▸ **Required work**: Each line with the word "grid" must appear in the answer, copied from the records.

▸ **Records supplied**:
grid =
[[ 24  13  15  -1  11 -38  -4 -23 -14]
 [ 43  11  30   0  26 -41 -42  30   4]
 [  8 -12   9  17   9  -3 -41   0  17]
 [-24 -24 -39  45 -14 -26  31  -7   5]]
grid[0, 0]	24
grid[1]	[43, 11, 30, 0, 26, -41, -42, 30, 4]
grid[2]	[8, -12, 9, 17, 9, -3, -41, 0, 17]
grid[3, 6]	31
grid[2, 7]	0
grid[3, 5]	-26
grid[1, 6]	-42
grid[1, 0]	43
grid[0, 6]	-4
grid[3, 3]	45
grid[1, 2]	30

X =
[[ 23 -11 -20  19  20  39]
 [ 26 -10 -20  18  21  39]
 [ 23 -11 -21  17  20  40]
 [ 29 -30 -17  17   6  32]
 [ 13 -18 -24  43   9  53]
 [  9 -21 -28  20   2  51]
 [ 31 -24  -4   0   8  33]
 [ 20  10 -24  29  29  46]
 [ 25 -11 -20  19  21  39]
 [ 23 -13 -21  17  19  39]
 [ 26 -12 -21  19  19  39]
 [ 23 -11 -22  18  21  39]
 [ 25 -11 -20  17  21  40]
 [ 23 -10 -21  18  21  40]
 [ 25 -11 -21  19  21  40]
 [ 33  -8 -32  14  36  38]]
X[0][0] => 23
X[12][2] => -20
X[13] => [23, -10, -21, 18, 21, 40]
X[9][1] => -13
X[2][2] => -21
X[7][0] => 20
X[5][3] => 20
X[13][5] => 40
X[:, 4] => [20, 21, 20, 6, 9, 2, 8, 29, 21, 19, 19, 21, 21, 21, 21, 36]
X[8][4] => 21
X[2][4] => 20
X[5][1] => -21
X[6][2] => -4
X[:, 2] => [-20, -20, -21, -17, -24, -28, -4, -24, -20, -21, -21, -22, -20, -21, -21, -32]
X[0][2] => -20
X[7][3] => 29
X[11][4] => 21
X[:, 5] => [39, 39, 40, 32, 53, 51, 33, 46, 39, 39, 39, 39, 40, 40, 40, 38]
X[9][3] => 17
X[10][2] => -21
X[14][0] => 25
X[5] => [9, -21, -28, 20, 2, 51]
X[9][5] => 39
X[0] => [23, -11, -20, 19, 20, 39]
X[12][3] => 17
X[9][0] => 23
X[10][3] => 19
X[1][2] => -20
X[14] => [25, -11, -21, 19, 21, 40]
X[2][1] => -11
X[12] => [25, -11, -20, 17, 21, 40]
X[1][4] => 21
X[15][5] => 38

B = -47   17    0  -13    7
B[0]	-47
B[2]	0
B[3]	-13

a = [-53  19 -31 -26  44]
a[0]: -53
a[3]: -26
a[4]: 44
a[2]: -31

data =
array([[5424, 6887, 6346, 5438, 6106, 6106, 5781],
       [5528, 7025, 5773, 6014, 5045, 5045, 5903],
       [2696, 3102, 6070, 2793, 5299, 5299, 6732],
       [6330, 8033, 6669, 7009, 6140, 6140, 5984],
       [3551, 2740, 4620, 3344, 2269, 2269, 6447],
       [3283, 5505, 5569, 5818, 3107, 3107, 5608],
       [4828, 5583, 6501, 4938, 5841, 5841, 6225],
       [3591, 5007, 6117, 4539, 4570, 4570, 6027],
       [5182, 4764, 6759, 3784, 8102, 8102, 6368],
       [4553, 6700, 5828, 5846, 4020, 4020, 5917],
       [2353, 5267, 5183, 5304, 2323, 2323, 6021],
       [8866, 5082, 6511, 4344, 8342, 8342, 6881],
       [5257, 6951, 6445, 6106, 5179, 5179, 5729],
       [4513, 4805, 6489, 4347, 5503, 5503, 5929],
       [6050, 4436, 5727, 4358, 4770, 4770, 6622],
       [6915, 6233, 5608, 6034, 3968, 3968, 6706]])
data[0][-7]	5424
data[2][-5]	6070
data[:, -1]	[5781, 5903, 6732, 5984, 6447, 5608, 6225, 6027, 6368, 5917, 6021, 6881, 5729, 5929, 6622, 6706]
data[13][4]	5503
data[6][-3]	5841
data[7][3]	4539
data[-3][-1]	5929
data[2][-2]	5299
data[-5]	[8866, 5082, 6511, 4344, 8342, 8342, 6881]
data[-6][5]	2323
data[-10][-6]	5583
data[-2][-6]	4436
data[10][3]	5304
data[6][5]	5841
data[7][6]	6027
data[1][4]	5045
data[:, 2]	[6346, 5773, 6070, 6669, 4620, 5569, 6501, 6117, 6759, 5828, 5183, 6511, 6445, 6489, 5727, 5608]
data[:, -3]	[6106, 5045, 5299, 6140, 2269, 3107, 5841, 4570, 8102, 4020, 2323, 8342, 5179, 5503, 4770, 3968]
data[15][-6]	6233
data[8][0]	5182
data[-6]	[2353, 5267, 5183, 5304, 2323, 2323, 6021]
data[-4][-2]	5179
data[-11][-2]	3107
data[9][-2]	4020
data[12]	[5257, 6951, 6445, 6106, 5179, 5179, 5729]
data[14][-4]	4358
data[-5][-1]	6881
data[-1][3]	6034
data[2]	[2696, 3102, 6070, 2793, 5299, 5299, 6732]
data[-10]	[4828, 5583, 6501, 4938, 5841, 5841, 6225]
data[-2][-1]	6622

▸ **Output**:
grid =
grid[0, 0]	24
grid[1]	[43, 11, 30, 0, 26, -41, -42, 30, 4]
grid[2]	[8, -12, 9, 17, 9, -3, -41, 0, 17]
grid[3, 6]	31
grid[2, 7]	0
grid[3, 5]	-26
grid[1, 6]	-42
grid[1, 0]	43
grid[0, 6]	-4
grid[3, 3]	45
grid[1, 2]	30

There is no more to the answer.